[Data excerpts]
Below are the code and all the weights of a small trained network. Each question names an input and a target symbol and asks about switching units off, where a switched-off unit gives its printed mean instead of its output.

import numpy as np


def w(rows, s, z=0):
    codes = np.array(rows[::2]) - 128.0
    scale = np.full(codes.shape[1], s)
    scale[-1] = z or s
    return codes * scale


def softmax(a):
    e = np.exp(a - a.max(-1, keepdims=True))
    return e / e.sum(-1, keepdims=True)


def log_softmax(a):
    a = a - a.max(-1, keepdims=True)
    return a - np.log(np.exp(a).sum(-1, keepdims=True))


def net(x, mask):
    ids = ['αβγδζηλμξπστφψω'.index(c) for c in x.split()]
    T = len(ids)
    res = E[ids] + P[:T]
    u = 0
    for l in range(2):
        r = res
        for j in range(3):
            rows = slice(4 * j, 4 * j + 4)
            q, k, v = (r @ M[l][rows].T for M in (Q, K, V))
            z = softmax(np.where(np.tri(T) > 0, q @ k.T / 4**0.5, -1e9)) @ v
            o = O[l][rows]
            res = res + np.where(mask[u + j], z, o[:, -1]) @ o[:, :-1]
        u += 3
    return log_softmax(res[-1] @ U[:, :-1].T + U[:, -1])


Q, K, V, O = {}, {}, {}, {}
E = w([
[102,141,133,123,198,69,165,162],'α',
[148,124,42,77,36,201,118,57],'β',
[154,165,158,158,111,77,133,80],'γ',
[65,89,201,62,156,105,82,165],'δ',
[80,113,113,120,123,77,90,98],'ζ',
[140,92,164,220,153,152,129,122],'η',
[155,74,86,150,161,77,185,62],'λ',
[158,188,135,138,86,119,72,196],'μ',
[172,70,180,119,125,154,25,148],'ξ',
[73,98,170,30,160,174,127,97],'π',
[147,97,136,138,28,24,133,134],'σ',
[59,69,65,134,94,175,181,166],'τ',
[22,188,70,188,133,127,123,171],'φ',
[150,79,220,109,53,168,181,174],'ψ',
[95,25,8,89,135,126,111,168],'ω',
],0.015)
P = w([
[71,123,206,140,99,47,120,45],'0',
[46,40,195,119,116,124,59,135],'1',
[99,48,114,77,129,65,142,151],'2',
[109,62,108,91,99,80,143,148],'3',
[105,65,104,95,80,111,126,156],'4',
[115,85,87,80,58,122,147,165],'5',
[118,83,73,73,53,122,147,158],'6',
[118,87,97,97,38,146,121,174],'7',
[149,62,112,102,67,157,109,190],'8',
[172,57,71,70,68,118,123,169],'9',
[172,104,3,105,30,147,164,178],'10',
[168,72,59,92,20,156,146,181],'11',
[165,21,131,90,40,118,114,155],'12',
[146,98,57,109,33,148,140,148],'13',
],0.0046)
Q[0] = w([
[161,151,160,146,219,179,174,65],'L0H0',
[166,144,102,90,170,145,179,133],'L0H0',
[136,129,90,112,165,171,166,107],'L0H0',
[183,191,149,151,124,169,154,32],'L0H0',
[70,176,113,153,152,69,147,160],'L0H1',
[137,64,95,145,116,88,89,79],'L0H1',
[160,88,77,143,96,179,122,96],'L0H1',
[110,122,192,130,117,86,171,160],'L0H1',
[158,166,128,243,167,90,180,132],'L0H2',
[98,110,99,75,92,162,126,109],'L0H2',
[163,161,194,155,103,101,155,139],'L0H2',
[176,254,117,145,193,152,124,87],'L0H2',
],0.0086)
K[0] = w([
[107,148,217,154,187,48,113,153],'L0H0',
[105,122,139,160,180,114,62,138],'L0H0',
[131,118,119,144,181,115,117,172],'L0H0',
[142,134,182,121,157,97,123,113],'L0H0',
[152,112,155,170,176,36,126,175],'L0H1',
[110,137,93,136,89,124,111,99],'L0H1',
[147,122,86,76,88,190,81,31],'L0H1',
[132,91,164,126,113,144,144,146],'L0H1',
[90,131,134,166,143,61,105,124],'L0H2',
[151,71,125,128,108,191,195,121],'L0H2',
[168,166,255,135,95,58,86,121],'L0H2',
[96,157,156,143,229,130,50,41],'L0H2',
],0.0098)
V[0] = w([
[83,90,163,124,138,84,191,164],'L0H0',
[115,113,109,167,109,75,45,114],'L0H0',
[135,139,143,124,175,113,97,76],'L0H0',
[142,1,148,73,62,94,160,104],'L0H0',
[79,152,161,198,142,91,116,132],'L0H1',
[141,143,99,75,136,216,122,105],'L0H1',
[183,153,46,121,134,168,148,85],'L0H1',
[168,101,196,111,149,121,102,120],'L0H1',
[164,158,145,164,121,114,142,202],'L0H2',
[207,160,162,200,150,117,133,199],'L0H2',
[121,109,152,186,161,179,183,137],'L0H2',
[129,94,79,90,102,147,166,180],'L0H2',
],0.0087)
O[0] = w([
[117,115,164,74,209,150,255,102,110],'L0H0',
[138,155,176,95,135,104,124,149,140],'L0H0',
[179,158,145,143,162,138,107,80,89],'L0H0',
[164,126,117,95,146,112,176,169,254],'L0H0',
[99,206,129,156,148,131,140,140,60],'L0H1',
[156,75,135,121,61,127,121,82,171],'L0H1',
[149,76,133,166,145,125,102,74,157],'L0H1',
[158,163,99,99,131,146,127,148,103],'L0H1',
[149,120,115,155,116,116,136,175,91],'L0H2',
[142,138,111,161,125,154,142,174,39],'L0H2',
[99,113,115,145,145,166,131,131,90],'L0H2',
[98,85,114,137,78,102,131,151,203],'L0H2',
],0.0089,0.0097)
Q[1] = w([
[100,75,159,106,34,146,162,153],'L1H0',
[121,76,105,115,82,110,178,189],'L1H0',
[141,196,190,144,111,225,116,134],'L1H0',
[235,74,122,68,134,39,76,136],'L1H0',
[115,58,126,142,152,49,178,164],'L1H1',
[83,131,108,150,111,183,19,108],'L1H1',
[90,146,95,168,213,222,76,97],'L1H1',
[160,196,100,88,151,216,71,135],'L1H1',
[63,108,62,81,222,171,2,84],'L1H2',
[139,128,131,73,93,53,164,77],'L1H2',
[141,160,85,205,169,122,56,60],'L1H2',
[128,134,67,177,121,156,143,150],'L1H2',
],0.0064)
K[1] = w([
[146,76,95,161,87,120,116,107],'L1H0',
[105,112,96,140,64,122,113,120],'L1H0',
[120,154,159,122,108,97,143,79],'L1H0',
[118,135,132,170,147,109,136,191],'L1H0',
[124,115,108,117,65,143,131,67],'L1H1',
[110,141,149,154,158,114,144,135],'L1H1',
[92,184,184,113,171,133,125,125],'L1H1',
[84,153,180,146,138,97,155,123],'L1H1',
[121,128,58,123,168,117,92,100],'L1H2',
[150,119,152,187,89,104,134,171],'L1H2',
[89,159,127,127,255,111,104,161],'L1H2',
[116,117,129,86,131,136,106,140],'L1H2',
],0.0094)
V[1] = w([
[133,142,214,168,137,116,179,173],'L1H0',
[117,84,55,183,63,76,134,86],'L1H0',
[185,126,111,116,143,69,115,91],'L1H0',
[69,125,71,42,191,151,79,141],'L1H0',
[192,97,128,157,106,152,92,59],'L1H1',
[51,195,172,129,97,188,168,111],'L1H1',
[166,172,137,140,100,161,149,53],'L1H1',
[152,141,125,213,93,128,100,72],'L1H1',
[139,158,254,163,132,140,177,224],'L1H2',
[183,98,223,131,52,148,104,120],'L1H2',
[110,163,70,154,142,25,137,217],'L1H2',
[104,99,60,156,124,115,75,188],'L1H2',
],0.0078)
O[1] = w([
[86,133,196,220,38,216,163,162,81],'L1H0',
[160,74,136,83,219,45,129,162,240],'L1H0',
[253,178,206,75,211,160,97,138,152],'L1H0',
[122,149,143,187,195,78,30,65,124],'L1H0',
[99,182,163,194,100,154,144,117,250],'L1H1',
[98,23,119,72,46,73,154,124,23],'L1H1',
[142,130,177,158,44,110,229,143,144],'L1H1',
[120,228,116,159,122,82,204,177,135],'L1H1',
[191,163,51,143,140,111,163,138,80],'L1H2',
[106,117,43,58,112,226,145,147,223],'L1H2',
[178,164,160,38,142,11,130,144,120],'L1H2',
[93,179,117,115,182,42,112,169,142],'L1H2',
],0.0054,0.013)
U = w([
[117,102,130,146,177,85,217,75,56],'α',
[68,113,149,90,97,150,54,163,63],'β',
[159,192,147,122,135,140,141,98,110],'γ',
[86,115,184,49,147,175,142,112,25],'δ',
[152,84,228,147,114,111,38,143,86],'ζ',
[91,143,116,154,150,160,161,129,197],'η',
[184,84,184,191,198,152,145,117,189],'λ',
[149,156,98,142,68,69,71,176,132],'μ',
[179,166,88,120,114,196,2,171,111],'ξ',
[140,105,131,73,96,161,100,59,211],'π',
[199,113,173,37,132,127,147,186,114],'σ',
[81,10,114,140,146,61,113,157,56],'τ',
[45,144,89,134,127,52,78,110,254],'φ',
[122,56,21,109,130,199,156,198,131],'ψ',
[151,100,80,124,239,109,43,140,81],'ω',
],0.007,0.0044)

Each question gives the input, a string of symbols that net reads in full, and the target symbol t.
The units are the heads (4 rows each of Q, K, V and O). Each row of codes is followed by its name. A weight is (code - 128) times the scale printed after its matrix; where a second scale follows, it is the last column's (O and U).
mask holds one flag per head, layer by layer. A switched-off head (its flag False) gives its mean, the last column of its rows in O, instead of its output. The means were averaged over made-up inputs and are rounded, as every weight is.
A unit's drop is (log p(t) with every unit on - log p(t) with that unit switched off) / (log p(t) with every unit on - log p(t) with every unit switched off).
The circuit of an input: a set's keep is (log p(t) with only the set's units on - log p(t) with every unit switched off) / (log p(t) with every unit on - log p(t) with every unit switched off). Starting from all 6 units, units are removed one at a time, each time the one whose removal leaves the highest keep (on an exact tie, the one counted first), for as long as the keep stays at least 0.8.
units of the circuit, in order: the units of the circuit, biggest drop first
unit that matters most: the unit with the biggest drop
heads that matter: for each layer, one digit per head in row order, 1 if its drop is at least 0.15 and else 0, layers parted by /
input φ ψ ψ σ ζ σ π α η δ τ, target τ: units of the circuit, in order	L0H2, L1H1, L1H0, L0H0
input δ β ψ φ β δ ζ β δ ξ, target ζ: units of the circuit, in order	L0H1, L0H0
input β β μ β η β β β μ τ β β σ ψ, target ψ: units of the circuit, in order	L1H2, L0H1
input π ξ μ σ σ ψ μ β β β π μ, target ξ: units of the circuit, in order	L0H0, L1H2, L0H1
input π δ ζ, target π: heads that matter	101 / 110
input δ λ β ξ μ δ, target β: units of the circuit, in order	L1H2, L0H1
input ζ ψ σ, target ψ: heads that matter	100 / 110
input ψ β ζ μ η η β η σ σ ξ β γ α, target η: units of the circuit, in order	L0H1, L1H1, L1H2
input φ ψ ψ η γ ω μ λ ψ σ π ψ ξ, target ψ: heads that matter	101 / 100
input ψ ζ μ, target ψ: units of the circuit, in order	L1H1, L1H2
input τ ω ω μ, target ω: units of the circuit, in order	L1H1, L1H0
input η η ψ σ α, target ψ: heads that matter	101 / 110
input β σ ψ α γ ψ β π φ ω δ ψ ω, target ω: heads that matter	100 / 110
input δ ψ β δ μ σ γ τ μ ψ ω η φ, target ω: units of the circuit, in order	L1H0, L1H1, L0H1
input τ β σ η β ψ φ β ψ β ω β β, target ω: heads that matter	110 / 110
input β μ β λ β α β ψ η ψ ψ δ, target ψ: units of the circuit, in order	L1H2, L0H2, L1H0
input λ π β γ δ σ λ β τ σ π μ τ, target τ: heads that matter	101 / 100
input ζ λ γ τ λ η σ α β τ σ λ, target α: unit that matters most	L0H1
input β π τ λ, target α: unit that matters most	L1H1
input σ σ ζ, target σ: unit that matters most	L1H2
input β λ γ, target γ: units of the circuit, in order	L0H1, L1H1, L0H0, L0H2
input φ η β ψ α, target η: units of the circuit, in order	L0H1, L1H1, L1H2, L1H0
input δ τ ζ ξ ψ π μ, target ψ: units of the circuit, in order	L0H0, L1H2
input σ μ σ, target σ: heads that matter	100 / 011
input δ ψ ω ψ γ β β ζ ω π δ, target ω: units of the circuit, in order	L1H0, L0H0
input π π ψ τ ψ ξ γ, target ψ: units of the circuit, in order	L1H1, L1H2, L0H0
input γ δ σ ξ λ φ ψ λ, target ψ: unit that matters most	L1H1
input η α β δ α φ β ψ ψ π, target ψ: heads that matter	001 / 101
input β ζ ξ σ δ σ β, target σ: heads that matter	101 / 101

PROBLEM STATEMENT
Find the word "return" in the records, and report each line that has it.

TASK SOLUTION
    return codes * scale
    return e / e.sum(-1, keepdims=True)
    return a - np.log(np.exp(a).sum(-1, keepdims=True))
    return log_softmax(res[-1] @ U[:, :-1].T + U[:, -1])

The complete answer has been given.